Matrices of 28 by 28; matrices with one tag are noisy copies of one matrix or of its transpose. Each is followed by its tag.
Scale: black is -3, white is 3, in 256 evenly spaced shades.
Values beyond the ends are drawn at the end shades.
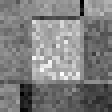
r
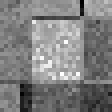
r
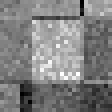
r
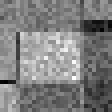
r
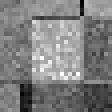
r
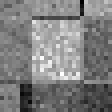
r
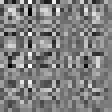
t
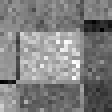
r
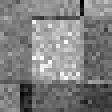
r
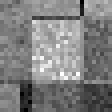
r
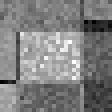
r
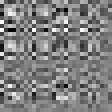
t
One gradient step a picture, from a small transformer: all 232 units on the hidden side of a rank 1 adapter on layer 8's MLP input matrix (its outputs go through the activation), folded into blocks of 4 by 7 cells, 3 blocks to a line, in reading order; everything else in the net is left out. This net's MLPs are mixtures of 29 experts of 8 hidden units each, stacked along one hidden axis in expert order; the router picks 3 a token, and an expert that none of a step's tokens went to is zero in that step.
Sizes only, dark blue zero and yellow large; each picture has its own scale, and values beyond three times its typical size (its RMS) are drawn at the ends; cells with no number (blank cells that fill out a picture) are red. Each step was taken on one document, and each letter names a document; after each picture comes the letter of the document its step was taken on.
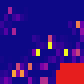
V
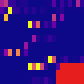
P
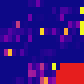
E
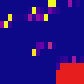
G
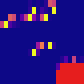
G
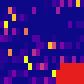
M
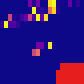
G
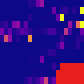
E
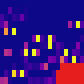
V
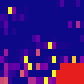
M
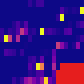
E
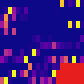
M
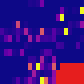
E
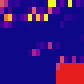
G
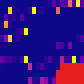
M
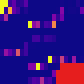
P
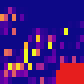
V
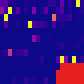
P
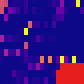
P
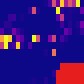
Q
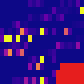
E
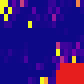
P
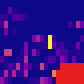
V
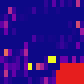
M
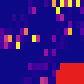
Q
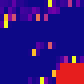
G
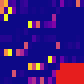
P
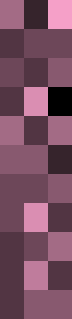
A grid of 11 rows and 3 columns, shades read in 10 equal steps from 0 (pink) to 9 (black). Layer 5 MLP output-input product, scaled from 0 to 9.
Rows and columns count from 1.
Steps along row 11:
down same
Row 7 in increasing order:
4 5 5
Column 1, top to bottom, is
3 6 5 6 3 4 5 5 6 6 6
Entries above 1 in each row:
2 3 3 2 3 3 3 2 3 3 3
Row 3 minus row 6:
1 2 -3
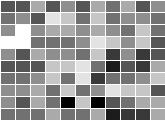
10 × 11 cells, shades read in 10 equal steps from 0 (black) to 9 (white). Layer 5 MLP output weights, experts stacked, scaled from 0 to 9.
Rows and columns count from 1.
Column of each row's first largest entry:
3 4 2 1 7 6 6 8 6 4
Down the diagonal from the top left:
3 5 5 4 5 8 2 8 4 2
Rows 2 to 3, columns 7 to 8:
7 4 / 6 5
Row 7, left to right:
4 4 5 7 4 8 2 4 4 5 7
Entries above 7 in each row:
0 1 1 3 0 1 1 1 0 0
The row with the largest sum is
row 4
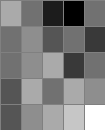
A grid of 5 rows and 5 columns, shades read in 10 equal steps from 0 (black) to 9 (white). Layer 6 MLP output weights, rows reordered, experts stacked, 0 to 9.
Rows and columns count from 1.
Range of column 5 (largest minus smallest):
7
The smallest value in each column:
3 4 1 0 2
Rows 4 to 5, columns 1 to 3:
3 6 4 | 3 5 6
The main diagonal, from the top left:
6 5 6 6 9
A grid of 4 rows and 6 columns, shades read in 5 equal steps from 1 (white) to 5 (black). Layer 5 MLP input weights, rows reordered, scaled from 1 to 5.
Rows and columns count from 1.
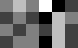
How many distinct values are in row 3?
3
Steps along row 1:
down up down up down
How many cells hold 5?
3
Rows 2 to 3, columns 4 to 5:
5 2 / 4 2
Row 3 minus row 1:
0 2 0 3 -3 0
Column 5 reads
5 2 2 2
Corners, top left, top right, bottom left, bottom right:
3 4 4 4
* * *
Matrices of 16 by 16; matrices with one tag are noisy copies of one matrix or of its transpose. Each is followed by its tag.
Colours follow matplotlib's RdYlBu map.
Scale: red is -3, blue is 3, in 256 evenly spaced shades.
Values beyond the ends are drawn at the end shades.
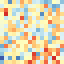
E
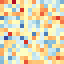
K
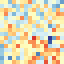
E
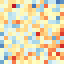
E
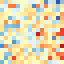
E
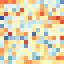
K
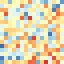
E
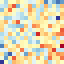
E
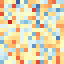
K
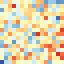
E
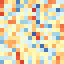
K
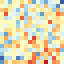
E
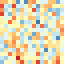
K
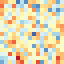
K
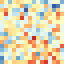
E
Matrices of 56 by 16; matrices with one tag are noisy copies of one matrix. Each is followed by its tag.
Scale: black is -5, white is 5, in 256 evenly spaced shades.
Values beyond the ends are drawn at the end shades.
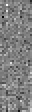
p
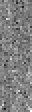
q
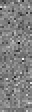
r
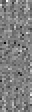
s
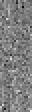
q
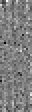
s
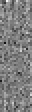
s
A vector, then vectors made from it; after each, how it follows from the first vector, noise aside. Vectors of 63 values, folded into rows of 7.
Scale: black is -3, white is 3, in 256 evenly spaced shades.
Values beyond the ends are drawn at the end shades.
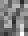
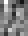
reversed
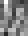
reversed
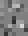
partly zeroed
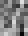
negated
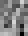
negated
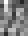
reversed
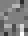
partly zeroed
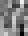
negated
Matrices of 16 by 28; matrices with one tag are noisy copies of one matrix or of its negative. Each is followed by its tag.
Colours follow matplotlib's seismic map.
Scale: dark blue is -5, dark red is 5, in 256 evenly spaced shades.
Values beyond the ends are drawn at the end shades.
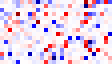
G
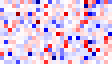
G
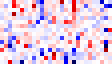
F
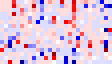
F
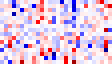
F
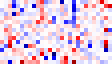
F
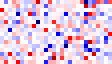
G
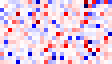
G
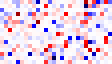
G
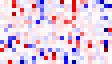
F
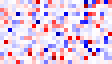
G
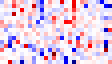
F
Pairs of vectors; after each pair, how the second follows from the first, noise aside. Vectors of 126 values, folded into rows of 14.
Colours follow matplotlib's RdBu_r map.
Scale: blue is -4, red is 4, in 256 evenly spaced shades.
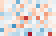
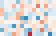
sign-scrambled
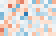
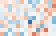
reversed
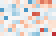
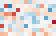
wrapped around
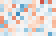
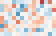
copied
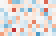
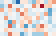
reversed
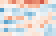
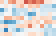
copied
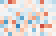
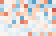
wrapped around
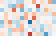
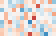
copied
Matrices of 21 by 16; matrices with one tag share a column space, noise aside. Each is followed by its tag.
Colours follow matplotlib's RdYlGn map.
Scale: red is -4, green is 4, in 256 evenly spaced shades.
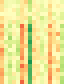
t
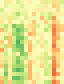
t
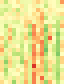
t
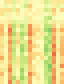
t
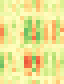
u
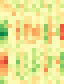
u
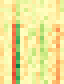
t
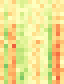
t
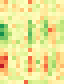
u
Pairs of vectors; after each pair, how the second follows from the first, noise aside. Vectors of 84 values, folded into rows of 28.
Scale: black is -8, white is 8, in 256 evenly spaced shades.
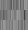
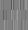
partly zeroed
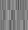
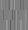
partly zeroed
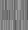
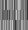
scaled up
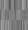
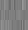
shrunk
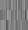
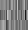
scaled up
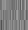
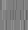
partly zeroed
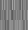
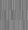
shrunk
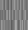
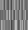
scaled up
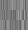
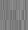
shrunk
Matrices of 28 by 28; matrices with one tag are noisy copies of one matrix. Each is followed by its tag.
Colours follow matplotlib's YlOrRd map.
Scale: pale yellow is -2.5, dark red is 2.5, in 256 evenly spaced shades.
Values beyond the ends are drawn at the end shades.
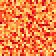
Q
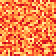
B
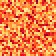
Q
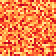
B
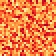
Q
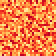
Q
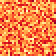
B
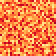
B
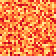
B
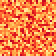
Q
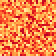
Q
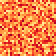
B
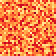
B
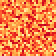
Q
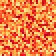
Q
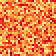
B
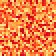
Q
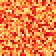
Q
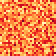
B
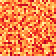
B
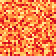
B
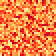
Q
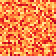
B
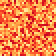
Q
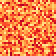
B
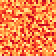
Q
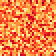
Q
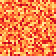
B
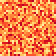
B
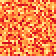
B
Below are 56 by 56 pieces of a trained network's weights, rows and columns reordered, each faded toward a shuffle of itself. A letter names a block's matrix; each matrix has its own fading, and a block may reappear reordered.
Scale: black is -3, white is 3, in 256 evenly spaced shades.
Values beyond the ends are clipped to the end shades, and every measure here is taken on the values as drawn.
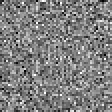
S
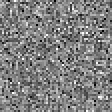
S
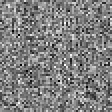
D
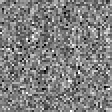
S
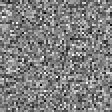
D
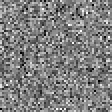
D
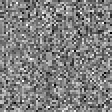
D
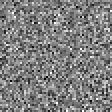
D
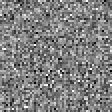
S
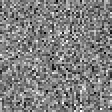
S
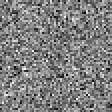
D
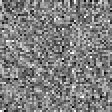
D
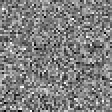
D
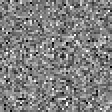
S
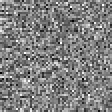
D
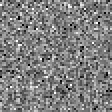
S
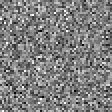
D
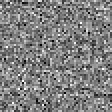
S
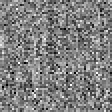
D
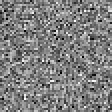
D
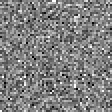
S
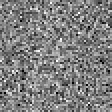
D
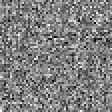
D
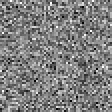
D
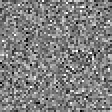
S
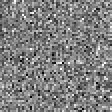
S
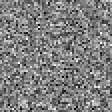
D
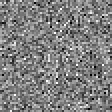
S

> **How to complete this task**: Scan the entries above for the string "follows" and copy each line that contains it.

> **Reply**:
A vector, then vectors made from it; after each, how it follows from the first vector, noise aside. Vectors of 63 values, folded into rows of 7.
Pairs of vectors; after each pair, how the second follows from the first, noise aside. Vectors of 126 values, folded into rows of 14.
Pairs of vectors; after each pair, how the second follows from the first, noise aside. Vectors of 84 values, folded into rows of 28.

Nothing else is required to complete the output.